[Stored data entries]
== Segment start ==
Here are made-up objects, facts about them, and rows of numbers that follow some of those facts. Name the object behind each unnamed row.

How the objects are related:
Δ: comes just before; φ: uses; Π: points at
vurazo Δ nodru; truklim Δ nisa; letune Δ tibrak; plaklide Δ plirum; drebi Δ rebil; zegrek Δ skobru
klaril Δ poflal; drapuflon Δ madok; grovel Δ repli; tefeklo Δ vurazo; sevem Δ sunir; mozun Δ vodem
sunir Δ ploplagruk; grumo Δ verun; fludru Δ trepu; klefle Δ gruzen; poflal Δ batal; plirum Δ mivu
tafor Δ drapuflon; boklo Δ fliklo; flodrok Δ kiris; steplo Δ stupiru; tezin Δ droko; salu Δ mases
firos Δ brekleski; zurur Δ gavu; vibrigrom Δ mavur; klebro Δ grovel; sefak Δ drokom; sotra Δ trofum
trafum Δ tabil; badis Δ tegrul; dregun Δ graskam; drebis Δ zuzos; gidrebre Δ klebro; kliban Δ dile
flogifis Δ bradrun; drasos Δ boma; sido Δ badrin; feterun Δ plivu; degrer Δ flaper; zetum Δ klaril
kedo Δ pelo; tabil Δ pabok; sitro Δ pidril; drokom Δ setra; vuni Δ pogu; gruflom Δ tirum
verun Δ tenu; zuzos Δ mebom; drorine Δ tafor; stekli Δ flidra; fliklo Δ boskos; pida Δ vuni
dropabruk Δ gramel; pluga Δ firos; plodra Δ trudolil; boskos Δ pudram; bestan Δ klefle; lafloski Δ flogifis
mupo Δ stekli; suplok Δ dropabruk; setra Δ letune; trepu Δ neliplel; dadom Δ sevem; skoga Δ bruskin
migror Δ sido; skedras Δ migror; graskam Δ mozun; pabam Δ kedo; dretris Δ badis; nisa Δ klotes
ploplagruk Δ godrek; sitreda Δ drebi; sutul Δ gruflom; mavur Δ varak; setek Δ kliban; muro Δ truklim
dile Δ flodrok; mivu Δ tefeklo; pidril Δ suplok; kluskovak Δ degrer; dripu Δ lafloski; baklozes Δ vibrigrom
pabok Δ zurur; tirum Δ plotok; klotes Δ skoga; gruzen Δ bropem; brekleski Δ pida; mases Δ lutu
trofum Δ boklo; dosul Δ potrusik; brudro Δ ziva; flidra Δ kluskovak; gavu Δ plogilin; mebom Δ fludru
trudolil Δ trukin; madok Δ dosul; novar Δ zetum; sekini Δ sutul; kiris Δ pubrar; godrek Δ lesu
flategrel Δ pabam; grobam Δ sekini; skobru Δ brafivuk; plivu Δ drasos; repli Δ zegrek; truklim φ gutum
plaklide φ gramel; drebi φ poflal; klaril φ trafum; skupel φ rebil; plotok φ dregun; gramel φ lozeskar
sunir φ gegram; kaplel φ brekleski; rebil φ sutul; poflal φ sotra; plirum φ plaklide; tafor φ plogilin
flidak φ plotok; baklum φ dretris; boklo φ lufi; runim φ firos; droko φ plirum; firos φ repli
zurur φ pelo; vibrigrom φ potrusik; lutu φ skobru; sefak φ nisa; sotra φ klaril; tibrak φ flaper
varak φ neliplel; trafum φ plivu; badis φ goto; dregun φ tafor; drebis φ mases; kliban φ sido
degrer φ kladir; gutum φ varak; lufi φ drorine; kedo φ runim; tabil φ flategrel; famos φ sunir
drorine φ mivu; stekli φ drebi; fliklo φ pabam; pida φ verun; kosta φ kliban; mupo φ kosta
dosok φ fliklo; nodru φ flidra; pelo φ droko; pabam φ setek; lesu φ trukin; ploplagruk φ truklim
sutul φ mozun; skapa φ gavu; setek φ drebis; mivu φ dosok; dripu φ pida; pabok φ nodru
kladir φ dosul; brekleski φ skedras; mases φ grobam; dosul φ vibrigrom; brudro φ drapuflon; flidra φ setra
neliplel φ tibrak; mebom φ badrin; lozeskar φ dripu; potrusik φ ploplagruk; sekini φ stupiru; gegram φ kedo
flategrel φ zurur; grobam φ klotes; plivu φ degrer; repli φ sefak; vurazo Π bruskin; vurazo Π goto
vurazo Π kaplel; truklim Π flogifis; letune Π flogifis; letune Π drorine; zegrek Π skupel; zegrek Π setek
zegrek Π runim; zegrek Π trudolil; tenu Π brafivuk; skupel Π batal; skupel Π runim; drapuflon Π goto
drapuflon Π gidrebre; grovel Π grumo; grovel Π pelo; tefeklo Π ziva; sevem Π runim; sevem Π tafor
sevem Π baklum; gramel Π tezin; ziva Π brafivuk; grumo Π batal; grumo Π vibrigrom; fludru Π batal
fludru Π zegrek; fludru Π gavu; fludru Π boklo; klefle Π dadom; bradrun Π droko; bradrun Π lozeskar
bradrun Π boma; bradrun Π varak; bradrun Π tafor; bradrun Π kaplel; poflal Π bropeper; tafor Π sekini
baklum Π trudolil; flaper Π skupel; flaper Π pabam; boklo Π trudolil; boklo Π lesu; steplo Π bropeper
runim Π flogifis; runim Π klaril; droko Π boklo; tezin Π zegrek; tezin Π dropabruk; salu Π bestan
klebro Π drapuflon; lutu Π brafivuk; sotra Π kosta; tibrak Π flogifis; varak Π trudolil; tranis Π badrin
tranis Π vibrigrom; tranis Π badis; badis Π bropeper; dregun Π bruskin; dregun Π lozeskar; gidrebre Π skupel
gidrebre Π varak; brafivuk Π klaril; kliban Π droko; pubrar Π gruzen; pubrar Π skoga; flogifis Π klaril
sido Π skupel; sido Π sitro; feterun Π batal; feterun Π lufi; feterun Π kliban; degrer Π gesko
gutum Π pogu; zetum Π boklo; boma Π pudram; tabil Π runim; bropem Π drokom; bropeper Π letune
bropeper Π mupo; bropeper Π ziva; sitro Π pabam; sitro Π tenu; sitro Π kliban; bruskin Π plotok
bruskin Π varak; bruskin Π pubrar; drokom Π batal; drokom Π trudolil; drokom Π flidak; gruflom Π boklo
zuzos Π salu; drorine Π trudolil; drorine Π klaril; drorine Π brafivuk; stekli Π dile; stekli Π flidak
dropabruk Π klaril; pluga Π stupiru; bestan Π runim; bestan Π brafivuk; bestan Π plogilin; lafloski Π zurur
plogilin Π batal; plogilin Π lutu; tegrul Π pluga; tegrul Π tenu; trepu Π drorine; skoga Π skapa
skoga Π tefeklo; skoga Π lesu; brital Π kladir; migror Π pabok; migror Π vagun; migror Π drorine
migror Π drokom; skedras Π trepu; greskalir Π kaplel; graskam Π tenu; graskam Π boklo; pabam Π varak
dretris Π letune; dretris Π sitro; lesu Π setek; lesu Π trudolil; vodem Π trudolil; ploplagruk Π grobam
ploplagruk Π klefle; ploplagruk Π dosok; batal Π setek; batal Π trudolil; batal Π flogifis; batal Π boklo
skapa Π klaril; setek Π klaril; dile Π droko; dile Π dadom; dile Π kliban; dile Π kladir
badrin Π pubrar; baklozes Π pudram; kladir Π pubrar; brekleski Π gesko; pogu Π brafivuk; pogu Π sekini
mases Π skoga; trofum Π pabok; brudro Π pudram; flidra Π letune; flidra Π neliplel; gavu Π lesu
neliplel Π sido; trudolil Π flogifis; trudolil Π klaril; lozeskar Π mupo; potrusik Π bestan; potrusik Π pabam
potrusik Π degrer; potrusik Π drapuflon; sekini Π mupo; gegram Π letune; gegram Π migror; gegram Π grumo
gegram Π brafivuk; gegram Π klefle; flufil Π tenu; flategrel Π skoga; flategrel Π vagun; betrom Π trudolil
plivu Π fliklo; plivu Π sitro; plivu Π drorine; repli Π bruskin; repli Π dile; repli Π goto

Named rows:
[ 2 13  0  3  4 13  5  5 -6  2  9  8 -1 -7  4 -1 12  3 -5  0 -8 -9 -8 -1
 -1 -3  5 -6  6  6 13] -> pelo
[  3  -2   1  -2   5  -2   5   7   4  -8   0  -7   1  19   4  -2   7  -3
   2 -11   4   8  -1  16  -5   8  -7   1   8   6  -1] -> betrom
[ -4  -7  -2  -3 -11  -2  -8  -6  -7   0  -9   1  12 -19   1 -12  -8   3
   5  -3   4   3   7  -5   3 -10  -4  -6 -17  -1   6] -> novar
[  4   6  -9  15   6   2   3   5   1  10   2   2   0  -5  -5   5   0   1
   3   4  -6   2  -8 -16   1 -10 -12  -3   6  -3   2] -> godrek
[ 2  4  3 -2  0  0  9 -1  7 -2 12  2 -9  1  1 12 14 -5 -2  3  2 -6 -4 -2
 -5 -4  0 -2  9 10 -4] -> tefeklo
[ -3  -5  -2   4   6   6  -2   6  11  17   0  -6  -4  -5  -2   1 -11   1
   1   3  -2  -5  -1 -13   0  -7   3   5  11 -10  -8] -> boma
[ -1  18   9  14  21  -6   8   3  -3  19   3   5 -30  11  -1  -3  -2  12
  -1  22   5  11 -17  16 -17   0  -8   6  20  14  17] -> gavu
[  2  -2 -10   0  12   5   4   7  22   9   6 -13  -8  11   9  -4 -24 -12
  -3   3   4   5   3 -14 -10  15  -4   6  13  -5 -26] -> bradrun
[  2  -2  -2   8  -4   0  -5  -2  -2   8  -1   2   7 -16  -5  -2  -3   4
   4   2  -3   4  -3 -10   3 -13  -6  -5  -5  -6   6] -> drasos
[  2  13   4   5   8   4   9   1   2  -7  11   5  -8  15   6  12  15  -5
  -4   5   1  -3 -16   0  -8  -2  -7   7  11   6   0] -> skoga
[  2   5   5   2   4  -8   5   2  -1  -3   3  -2 -10   8  -2  14  11   1
  -2   2  -2  -7  -3   6  -1   1  10  -3   9   7   5] -> letune
[ -6   7   3   7  11  15  10  -9 -10  10  30  11  -9 -10   7  -9  11 -11
 -13  -9  -2  -9 -12  -3 -21   3  -1   9  11   2   3] -> badrin
[ -5  -5  11 -15  -2   4   0 -12  -6 -10   1  10  -3  -9  -2   5   9  -3
   1  13   5  -2  -2   9   8 -13   2   9 -10   4  -1] -> vibrigrom
[ -2  -4   0 -14 -21   7   1 -11   2 -12   2   4   3  -3   6   4   2 -10
  -3  -1   7   3  -5   6  -7  11 -13   2   2   8   5] -> mases
[ -1  -5  -2  -1 -17   3  -8  -4  -2   6  -4   3   6 -16  -5  -3  -6   5
   5   0   1   2   1  -6   4  -9 -11  -8 -10  -3   7] -> firos
[  4  -2  -3   5   3  -8   6   6   4   4  -2  -8  -2   4  -5   1   0  -7
   3  -6   5   7  13   9   5  14  10 -11   2   6  -7] -> flufil
[ -1   9  -7 -20   9   7  -1   8   5 -27 -19  -1  13   6   6  -9  -5  -7
   4  17   1  17   8  -2   7  15   0   4 -14   6 -18] -> stekli

Which object is each row?
No name comes twice in this set of rows, the named rows included.
[  4   2 -10  -9  -2  -2   2  11   8 -24   0 -11  16  -5  17 -13   5   7
  -7  -8   5   1  -5   7  -3  11  12  -9   8  15  13] -> tabil
[  3 -14   3   0   5  -7   8  -5  10   3   7  -7  -9  -5  -5   9  -5 -16
   6   3  10   6   6   7   4   1  -2  -5   5   3 -12] -> gutum
[  0  18   4   2  20  25  11   1   3   6  12  13 -13   6   1  12  16  -7
  -4   9  -9  -4 -17  -9 -11  -5  -9  17  13  -2 -10] -> pubrar
[ -1   5   1   3  -5  25   1   1  -3  11  -6  12   5 -13 -17   3   7  -4
   7   7 -12   1   8   4  14  17   3  -4  -8  -2  -3] -> dosok
[  4  15  -9   1  10   2   8   2  -5   3 -11  10  -3  11 -10  -2 -11 -19
   5  17  -5  13   9 -11   2  14 -10  -2 -10   0 -14] -> ploplagruk
[  3  14   2  28  27 -40  11  -1  -7   0  20   0 -16  35   1  10  15 -10
  -6 -15 -10  -8  -2 -10 -14  -7   5   3   9  -2 -13] -> plogilin
[ -6 -10  -2  -6   3   2  -8   5   3   2  -9  -7   4   7   6 -12 -16   4
  -3  -5   3   1   2  -1  -4   9  -1  12   0  -6  -7] -> klebro
[ -8  -4  17  -4  39   5  -5  14   7   3   1  -5  -9 -19   7  -8   1  11
   9  21   3   4   5  11  17 -26  18  25   1  -9 -20] -> kaplel
[ -1  -6  -2  -2 -13 -14  -4  -7  -5   0  -6  -5   8 -17  -5  -8  -9  -1
   0  -1   4   1  15   0   8   4  11 -13 -12   3   5] -> pluga
[ -7 -12   2 -16  -4  -3 -10   0  -3  -7  -8  -7   3   6   8 -13 -13   6
  -5  -7  10   0   5  11  -4  11   4   8  -4   1   1] -> gidrebre

Now the same objects, written a new way:
Some objects and their rows:
[ -6  -4 -11   7 -18  11  -1  20 -10 -13   2   8  12  -8   1  11 -20   8
   8  -3  -2  -3  11 -17  13  -6  -2] -> bestan
[ -3  -9   1 -16 -10  10   0  21  -6 -23  -8   0  10  13   3  -8 -16  -1
  10   7  -2  15   6 -12  -4 -12   3] -> batal
[ -4 -12  -1  -6  -9   6   1  17  -5 -20  -8   7   9   6   6   1 -20   8
   6  -2  -9  -3  14 -19   0 -10   1] -> drokom
[ -7  -6   9  -2 -23  -1  -4  34  -3   4  -4   9   2  18  -4   1 -21   2
   9  16   5  23   3 -16 -11 -14 -15] -> nodru
[-10  -4  -2  -3 -13   9  -4  26  -8 -16   0   3   2  -1   7   5 -24   8
  11   5  -9   3  14 -16  13  -5  -3] -> graskam
[  0  -7  10   2 -31  -2   1  39  -1   3 -10  15   5  11  10   6 -23   2
   2  17   0  13   2 -16  -4  -5 -13] -> pelo
[ -1  -3   8  -1 -20   8   4  37  -5 -18 -13   7  -7  -5  26   7 -27   1
  11  14  -7  12   6 -18  15   7   0] -> droko
[-13  -9   2   5 -17  -9  -8  18 -10  10  -3   9  -8  12   1   6 -25   3
  -1  26   6  14   7 -16  -8 -11  -6] -> fliklo
[ -1 -10  -8   1 -14   3   1  26  -8 -12   1   6   6   0   0   4 -19   8
   5   0  -8   1  13 -14   3 -10  -2] -> sevem
[ -8  -9  -1  -3 -26  -1  -7  26  -2   1   4  10   7  12  -1   3 -24   7
   4  12  -4   4  13 -12   0  -8 -16] -> mavur
[ -3 -15  15  -2  -6  12   3  30   3  -5  -1   9  -5  -7  -9   3  -9   1
  16   8   0  20   9 -14  -5 -22 -12] -> degrer
[-11 -17  10   5  -1  12  11  31  -4   0  -5  -1   6   6  -7   7 -14  -3
  18   0  -3  30   2 -11  -5 -13 -13] -> potrusik
[ -7  -9  -1  -3 -26  -3  -7  26  -3  -2   4  10   7  12   0   3 -24   8
   5  12  -5   5  13 -12   0  -7 -15] -> mozun
[ -4 -10  -8  -7 -13  11   0  36 -11  -9  -4  -1   8  11  -7  -5 -16   5
   8   3  -2  20   0 -14  -3 -21  -6] -> flaper
[-11  -3   6  -8 -10   6  -3  41  -6  -9   6   0  -3  11   1   0 -15  10
   7   6 -13  16   9 -11   3 -18  -2] -> skoga
[ -3 -10   4  11 -22  -9  -1  24  -3   4  -2  18   2   7   2  13 -27  10
   3   4  -4  -3  18 -24  -5  -7 -15] -> mupo
[ -6  -9  -2  -5 -12   7  -1  31  -8 -11   0   4   5   7   0   0 -16   9
   7   2  -7   8   8 -15   2 -18  -4] -> bropem

Name these rows:
No name comes twice in this set of rows, the named rows included.
[  1 -15 -14  -2 -15   8   2  27 -10 -13  -2   4   7  -1  -3   3 -20   6
   9   3  -4   7   7 -14   2 -14  -4] -> sido
[  1  -1  -2   5  -7   5   4  34 -13  -9  -3   2   4  15  -4   0 -17   2
   3  -8  -1  27   6 -19 -12  -5  -5] -> tibrak
[ -4 -10 -12   3 -17   7   0  25 -11 -13   1   5   4  -7   4   8 -24  10
  10   0  -8   0  14 -16  13  -6  -4] -> sitro
[ -4  -6  -1   4 -14   5   0  32  -9 -13  -3   4  -7  -4   9   9 -27   4
  15   5  -3  15  14 -20   7   0  -3] -> kliban
[ -7  -8   1   9  -6  -3   0  25 -13  -4  -1   6 -12   0   6  11 -22   7
   5   9  -5  10  14 -19   0  -9   3] -> mases
[ -8  -5   2  12 -20  -1   1  34  -8 -12   4  11   5   7  -2  14 -17   8
  28  -1   2  11  12 -28   3 -18  10] -> gegram
[ 11 -21 -11   4 -12   5   4  23 -13 -12 -10   9   7  -2  -1   1 -20  -4
  15   0   6  16   5 -20  -2  -8   3] -> skupel
[ -6 -16  -6   8  -3  -3   3  15 -17  -2  -8   6 -10  -1   4   9 -22   7
   2  11   0   5  10 -21  -3 -15   7] -> pabam
[ -6  -6   7   4   3   5   4  23 -13 -14 -19   2   8  26   4  -3 -23   5
   5 -26  -6  17  11 -29 -17  -2  -7] -> varak
[ -8  -7   8 -10  -7   6   0  23  -4 -18  -5   5   7  15   3  -3 -14   8
   5   1  -8   4  10 -17  -3 -16   1] -> vodem
[-12  -6   5 -10 -10   9  -4  35  -5 -14  -2   1   1  11   2  -3 -16   8
   9   7  -9  13   7 -14   3 -17  -4] -> gavu
[  3   5   5   9 -12   0   0  30  -8 -11  17  11   1   4   4   8 -11  -1
   4  -2  -3  20  11 -12  -2   1   8] -> skapa
[ -9  -7  -4  -2 -14  10  -2  30  -8 -11   2   4   4   1   1   6 -19  10
   8   3  -7   6   9 -15   9 -12  -4] -> tegrul
[  4   0   2   3 -10   9  -7  39  -8  -9  -5  12 -10   4  -7  -2 -15  12
   2 -11   2  10  13 -31 -10 -19 -10] -> poflal
[ -4 -11  14   0  -3   1   0  20  -6 -16 -11  13   4  14   8   0 -16   4
  10  -7  -4   5  12 -24  -5 -12   6] -> baklum

The same objects again, as new rows of numbers:
Known rows:
[ 3  0  3  4  1  4  0  6  3  1 -2  4 -2 -1 -1  1 -2  2  2 -4  6 -2  6  4
 -1  0  6  0 -3  4  0  6 -1  0 -2  1 -1  1 -3  0 -1] -> droko
[ 0 -1  3 -3  4  0 -2  0  2 -1  0  6 -1  3 -1 -3 -2  0  5  1  1  2  0 -5
 -1 -1  2  0 -1 -1  1 -2 -3  2  1  3  6 -5  4 -2 -1] -> kaplel
[-1 -1  2 -1  2  1 -1 -1  0  2 -1  0  0  0  0 -2 -2  1  3  2 -1  1  0 -3
  0  0  0  0  0  0  0  0  1 -1 -1  1  0 -1  1  0 -2] -> skapa
[ 0  1  3  0 -2 -1  2 -2  4 -1  2  2  3  2  1 -2  1 -4  3  0 -5 -1  0 -2
  0 -2 -2  1  4 -2  0 -2 -1 -2  1  0 -1  2  0  2 -1] -> gavu
[-1  0  2  0 -1 -1  1 -1  2  0  2  1  2  1  1  0  0 -2  2  0 -3  0  0 -1
  0 -1 -1  1  2 -1  0 -1  0 -2  0  0  0  1  0  1 -1] -> tefeklo
[ 0 -1  2 -2  2  1 -1 -1  0  1 -1  0  0  0  0 -2 -1  1  2  1 -1  0  0 -3
  0  0  1  0  0  0  0  0  0  0  0  0  0 -2  1  0 -1] -> foger
[ 2 -3 -6 -3  0  8  2 -4  2 -3 -6 -7  3 -5  8 -1  0  4 -5 -4 -1 -1  8 -6
  3  8 -4 -3  1 -3 -3 -4 -1 -1 -1 -1 -8 10 -1  1  6] -> tegrul
[ 0 -2 -1 -1  0  3  1 -2  2 -2 -2 -1  1 -2  3  0 -1  1 -1 -1  0  0  4 -2
  1  3 -1 -1  0 -2 -1 -3 -1  0 -1  1 -1  3  1  0  2] -> tenu
[ 0  1  2  0 -1 -1  1 -1  4 -2  3  3  3  2  1 -2  1 -3  2 -1 -4 -2  0 -2
  0 -3 -2  1  3 -2  0 -2 -1 -2  2 -1 -1  1  0  1 -1] -> tirum
[ 1  0 -4  1 -2  3  3  1 -4  2 -2 -6 -1 -2  1  2  0  3 -4  1  1 -1 -1  0
  0  2 -3 -1 -1  2 -1  2  3 -1 -2 -2 -5  1 -4  3 -1] -> zetum
[ -6  -3   4   2   1 -14  -4   9  -2   6   7   1  -3   5  -1   7  -8  -8
  14   4   9   3  -7   5  -3   0  11   4  -5  -2  -2  -2   2   4  -5  10
  12  -8   2  -2   0] -> grobam
[ -7   8   8   0  -3 -13  -2  -1  -2   5   4  -6  -2   0   1   1   1  -6
   7  -1  -2   1  -6  11  -3  -5   0  -6   4   1  -1   5   1  -8   2  -1
   2  -3 -10   0   0] -> ploplagruk
[ 0  0  1  0  0  1  1 -2  0 -1  1  3  1  0 -1  0  1  1 -2  1  0  1  1  0
  1  0 -2  2 -1  1  1  0 -1  3  1  0  1 -2  2  1 -2] -> drapuflon
[ -1  -1  -7   2   2   4   5   1  -5  -1   3  -3   4  -2  -8   2  -2  -1
  -3  -2  -2   0   1  -3   3  -2   8 -11  -1   3   0  -6  -1   3   0   0
   8  -3   1  -2  -4] -> tafor
[-3  2 -9  2  0 -2 -4  0 -1 -1  0 -7 -2 -2  0  0  2  5  2 -3 -4 -3 -3  1
 -2 -8 -6  5  1 -4  2  4  0 -6  1 -5 -5  6 -5 -1 -4] -> poflal
[-2 -2 -1  1  0  1  1  1 -3  2 -1 -2 -3 -2  0  4 -3  3  1  2  4  3 -1  2
 -1  3  1 -1 -4  1 -1  0  0  2 -3  3  3 -3  0 -1 -1] -> grumo
[-1 -3 -2  3  0  0  1  1 -4 -2 -4  1 -8 -1  0  4 -1  4 -3  2 -1  1 -3  5
 -6  6  1 -3 -2  5 -2 -2  3  1 -3  2  0 -1  8 -3  4] -> sefak

Rows to name:
No name comes twice in this set of rows, the named rows included.
[ -3   5   2  -2  -1  -4   0  -6  -6   3  -2 -10  -2  -4   2   1   3   1
  -6  -1   3   1   0   9   0   3  -3  -6   0   3  -2   4   0  -2   1  -3
  -3  -2  -8  -1   3] -> truklim
[-3 -2  6 -1  3 -2 -3  0  3  1  1  3  0  1  0 -2 -4 -1  7  1  0  3  1 -3
 -1  1  3  1 -1 -2  0 -3 -2  1 -1  4  5 -3  5 -2 -1] -> vagun
[-2 -3  1 -2  1  1  0  1  0  0 -1  5 -3 -1  0  2 -4  4  4  3  6  6  0 -2
 -2  4  0 -1 -5 -2  0 -1 -3  4 -2  7  8 -5  3 -1  0] -> mupo
[ 11   6  -7 -10   5  -1  -1   3   4 -11   4  19  -4  13  -4  -9   3  -4
   2 -10  -2  -5  -5 -14  -6  -9   2  -8   3  -1   0  -2  -9   2   8   2
   6  -3  -4  -2   7] -> pudram
[-4 -2 -7  2  2 -1 -5  1 -1 -1 -1 -3 -4 -3 -1  2 -1  7  3 -2  2  1 -1  1
 -3 -4 -2  4 -3 -3  2  2 -3  0  0  0  3  2  0 -4 -3] -> drebi
[-2  0 -9  2  1  0 -3  2 -4  0 -2 -7 -4 -3 -1  2  0  7  1 -1  1 -1 -3  1
 -2 -4 -4  4 -3 -2  1  4  1 -3 -1 -2 -2  3 -4 -2 -3] -> stekli
[-5  4  2 -1  1 -7 -5 -5  3 -2  3 -2  0  0  2 -3  3 -2  2 -4 -3  0  0  5
 -1 -5 -3  1  4 -3  2  1 -5 -3  5 -3  1  2 -3 -4  1] -> dosul
[-3  0  2  1 -1 -3  1  3 -1  3  1  0 -2  0 -1  4 -4 -1  6  2  2  2 -3  2
 -2  0  2 -2 -2  0 -1  1  1 -1 -3  4  4 -3 -1  0 -2] -> klefle
[ 4  2 -3 -3  2  3  0  0 -3  1 -2 -2 -1  1 -1 -2  2  2 -3  0 -2 -3 -2 -4
 -1 -2 -2 -1  0  2 -1  3  3 -1  0 -3 -5 -1 -3  2 -1] -> greskalir
[ 3  0 -1  4  0  5  2  6 -2  4 -4 -4 -3 -4  0  3 -1  5 -1 -1  5 -2  3  5
  0  2  3 -2 -4  5 -1  7  3 -1 -4 -1 -4  1 -6  2 -1] -> flategrel
[-1 -2  2  2  2 -1 -1  0 -1 -2 -4  1 -6  1  1 -1  0  1  0  2 -7 -2 -3  2
 -7  3  1 -2  3  6 -2 -2  4 -3 -2  0 -4  0 11 -3  4] -> runim
[ 0  0 -3  1 -2  1  2  1 -4  3 -1 -6 -1 -2  0  3 -1  2 -1  2  1  0 -2  2
  0  1 -2 -2 -1  1 -1  2  4 -2 -2  0 -3  1 -4  3 -2] -> trofum
[ 2 -2 -3 -1  1 -6 -2  3 -1  1  5 -2  3  4  2  1  0 -7 -1  0  5 -4 -1  0
  1  1  3  8 -2 -2 -1 -4  1  5 -1  0 -2  0  2  0  3] -> mivu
== Segment end ==
What is needed is an exact copy of the lines from the one containing "-1] -> vagun" to the end of the data; please add nothing else.

 -1  1  3  1 -1 -2  0 -3 -2  1 -1  4  5 -3  5 -2 -1] -> vagun
[-2 -3  1 -2  1  1  0  1  0  0 -1  5 -3 -1  0  2 -4  4  4  3  6  6  0 -2
 -2  4  0 -1 -5 -2  0 -1 -3  4 -2  7  8 -5  3 -1  0] -> mupo
[ 11   6  -7 -10   5  -1  -1   3   4 -11   4  19  -4  13  -4  -9   3  -4
   2 -10  -2  -5  -5 -14  -6  -9   2  -8   3  -1   0  -2  -9   2   8   2
   6  -3  -4  -2   7] -> pudram
[-4 -2 -7  2  2 -1 -5  1 -1 -1 -1 -3 -4 -3 -1  2 -1  7  3 -2  2  1 -1  1
 -3 -4 -2  4 -3 -3  2  2 -3  0  0  0  3  2  0 -4 -3] -> drebi
[-2  0 -9  2  1  0 -3  2 -4  0 -2 -7 -4 -3 -1  2  0  7  1 -1  1 -1 -3  1
 -2 -4 -4  4 -3 -2  1  4  1 -3 -1 -2 -2  3 -4 -2 -3] -> stekli
[-5  4  2 -1  1 -7 -5 -5  3 -2  3 -2  0  0  2 -3  3 -2  2 -4 -3  0  0  5
 -1 -5 -3  1  4 -3  2  1 -5 -3  5 -3  1  2 -3 -4  1] -> dosul
[-3  0  2  1 -1 -3  1  3 -1  3  1  0 -2  0 -1  4 -4 -1  6  2  2  2 -3  2
 -2  0  2 -2 -2  0 -1  1  1 -1 -3  4  4 -3 -1  0 -2] -> klefle
[ 4  2 -3 -3  2  3  0  0 -3  1 -2 -2 -1  1 -1 -2  2  2 -3  0 -2 -3 -2 -4
 -1 -2 -2 -1  0  2 -1  3  3 -1  0 -3 -5 -1 -3  2 -1] -> greskalir
[ 3  0 -1  4  0  5  2  6 -2  4 -4 -4 -3 -4  0  3 -1  5 -1 -1  5 -2  3  5
  0  2  3 -2 -4  5 -1  7  3 -1 -4 -1 -4  1 -6  2 -1] -> flategrel
[-1 -2  2  2  2 -1 -1  0 -1 -2 -4  1 -6  1  1 -1  0  1  0  2 -7 -2 -3  2
 -7  3  1 -2  3  6 -2 -2  4 -3 -2  0 -4  0 11 -3  4] -> runim
[ 0  0 -3  1 -2  1  2  1 -4  3 -1 -6 -1 -2  0  3 -1  2 -1  2  1  0 -2  2
  0  1 -2 -2 -1  1 -1  2  4 -2 -2  0 -3  1 -4  3 -2] -> trofum
[ 2 -2 -3 -1  1 -6 -2  3 -1  1  5 -2  3  4  2  1  0 -7 -1  0  5 -4 -1  0
  1  1  3  8 -2 -2 -1 -4  1  5 -1  0 -2  0  2  0  3] -> mivu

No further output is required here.